* **WHAT NEEDS TO BE DONE**: Every line containing "group" should be copied out. Go through the entries and find them.
━━━━━ DATASET RECORDS ━━━━━
The rows of a group lie close to one hidden flat surface of 12 dimensions, which passes through zero. Surfaces can cross.
(in the rows, 128 means zero)
Some rows, each with its group after it:
[143 114 111 110 122 130 131 103 111 156 137 146 177 129 115 126 122]  A
[102 101 143 171 176 128 111 157  90 107 135 126  95 110  76 131 195]  A
[150 110 145 141 103 146 180 152 144  56 157 176 162 132 120 168 142]  D
[167  82 122 118  77 140 168 154 105 110 105  88 135 107 131  92 110]  T
[148 123 144 134 204 188 134  53 131 154 152 143 125 113 115 140 124]  T
[ 65 118 113 126  79 103 126 139 146  74 139 142 174 117 133 129  99]  T
[127 144 132 102 103 152  94 152 149 137 139 116 179  95 109 142 131]  V
[152 165 125 139 131 113 127 156 176 134 125 138 146 160 164 149 130]  V
[101 185 132 105 135  95 133  87 136  99 144 168 123 135 143 186 144]  V
[ 67 133 132 146 177 140 133  56 142 103 143 158 100 148 142 108 107]  A
[169 121 119 179 171 177 181  90 129  82 152  72  81 149 125 151 192]  T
━━━━━
* **RESPONSE AREA**:
The rows of a group lie close to one hidden flat surface of 12 dimensions, which passes through zero. Surfaces can cross.
Some rows, each with its group after it:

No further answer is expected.